#### Instructions for the task:
Extract precisely the lines of the entries below, from the first line through the line containing "return log_softmax(res[-1] @".

(Extracted records)
Here is a tiny trained network, its code and every weight. The questions are about switching its units off for an input and a target symbol, where a switched-off unit gives its printed mean instead of its output.

import numpy as np


def w(rows, s, z=0):
    codes = np.array(rows[::2]) - 128.0
    scale = np.full(codes.shape[1], s)
    scale[-1] = z or s
    return codes * scale


def f(y):
    return np.maximum(y, 0)


def softmax(a):
    e = np.exp(a - a.max(-1, keepdims=True))
    return e / e.sum(-1, keepdims=True)


def log_softmax(a):
    a = a - a.max(-1, keepdims=True)
    return a - np.log(np.exp(a).sum(-1, keepdims=True))


def net(x, mask):
    ids = ['βεζξπτω'.index(c) for c in x.split()]
    T = len(ids)
    res = E[ids] + P[:T]
    u = 0
    for l in range(2):
        r = res
        for j in range(2):
            rows = slice(2 * j, 2 * j + 2)
            q, k, v = (r @ M[l][rows].T for M in (Q, K, V))
            z = softmax(np.where(np.tri(T) > 0, q @ k.T / 2**0.5, -1e9)) @ v
            o = O[l][rows]
            res = res + np.where(mask[u + j], z, o[:, -1]) @ o[:, :-1]
        u += 2
        y = f(res @ A[l][:, :-1].T + A[l][:, -1])
        res = res + np.where(mask[u : u + 12], y, B[l][:, -1]) @ B[l][:, :-1]
        u += 12
    return log_softmax(res[-1] @ U[:, :-1].T + U[:, -1])


Q, K, V, O, A, B = {}, {}, {}, {}, {}, {}
E = w([
[85,178,167,91,125,156,95,153,131,138],'β',
[113,121,168,164,103,161,174,152,219,172],'ε',
[66,177,132,51,140,225,21,177,183,112],'ζ',
[82,172,158,192,114,85,216,104,96,48],'ξ',
[60,102,125,67,128,164,217,205,204,143],'π',
[181,149,164,16,121,169,145,130,125,157],'τ',
[178,120,2,160,141,185,108,180,53,140],'ω',
],0.012)
P = w([
[95,62,155,151,46,33,70,97,125,137],'0',
[121,126,152,142,42,81,105,147,157,141],'1',
[125,140,132,132,95,78,137,177,143,146],'2',
[137,130,159,125,146,115,140,181,139,146],'3',
[148,152,181,129,177,132,149,196,108,161],'4',
[182,143,158,143,197,162,163,179,123,183],'5',
[211,110,89,153,211,213,166,152,153,155],'6',
[170,124,135,128,118,228,139,154,79,54],'7',
[156,137,139,148,1,198,119,164,146,33],'8',
[108,120,135,69,18,90,53,163,159,59],'9',
],0.0079)
Q[0] = w([
[153,160,189,133,231,155,211,2,77,119],'0.h0',
[99,203,171,147,135,228,151,193,126,58],'0.h0',
[192,179,134,162,255,246,146,179,193,230],'0.h1',
[150,122,104,168,197,101,121,46,22,87],'0.h1',
],0.0057)
K[0] = w([
[121,130,137,146,231,91,82,158,133,222],'0.h0',
[171,114,91,148,248,190,182,107,96,136],'0.h0',
[169,176,150,128,254,165,184,187,93,183],'0.h1',
[69,150,135,133,125,56,116,114,180,185],'0.h1',
],0.008)
V[0] = w([
[96,161,213,127,165,126,47,78,182,254],'0.h0',
[81,194,207,62,78,41,162,79,128,65],'0.h0',
[179,148,149,8,164,127,177,110,163,140],'0.h1',
[32,105,185,115,148,116,173,176,202,85],'0.h1',
],0.0062)
O[0] = w([
[109,10,154,125,118,97,90,155,109,104,70],'0.h0',
[95,113,171,131,106,178,143,88,78,122,2],'0.h0',
[105,93,163,86,80,157,168,103,144,34,93],'0.h1',
[64,88,80,140,104,173,95,117,187,160,92],'0.h1',
],0.011,0.0055)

#### Answer area:
Here is a tiny trained network, its code and every weight. The questions are about switching its units off for an input and a target symbol, where a switched-off unit gives its printed mean instead of its output.

import numpy as np


def w(rows, s, z=0):
    codes = np.array(rows[::2]) - 128.0
    scale = np.full(codes.shape[1], s)
    scale[-1] = z or s
    return codes * scale


def f(y):
    return np.maximum(y, 0)


def softmax(a):
    e = np.exp(a - a.max(-1, keepdims=True))
    return e / e.sum(-1, keepdims=True)


def log_softmax(a):
    a = a - a.max(-1, keepdims=True)
    return a - np.log(np.exp(a).sum(-1, keepdims=True))


def net(x, mask):
    ids = ['βεζξπτω'.index(c) for c in x.split()]
    T = len(ids)
    res = E[ids] + P[:T]
    u = 0
    for l in range(2):
        r = res
        for j in range(2):
            rows = slice(2 * j, 2 * j + 2)
            q, k, v = (r @ M[l][rows].T for M in (Q, K, V))
            z = softmax(np.where(np.tri(T) > 0, q @ k.T / 2**0.5, -1e9)) @ v
            o = O[l][rows]
            res = res + np.where(mask[u + j], z, o[:, -1]) @ o[:, :-1]
        u += 2
        y = f(res @ A[l][:, :-1].T + A[l][:, -1])
        res = res + np.where(mask[u : u + 12], y, B[l][:, -1]) @ B[l][:, :-1]
        u += 12
    return log_softmax(res[-1] @ U[:, :-1].T + U[:, -1])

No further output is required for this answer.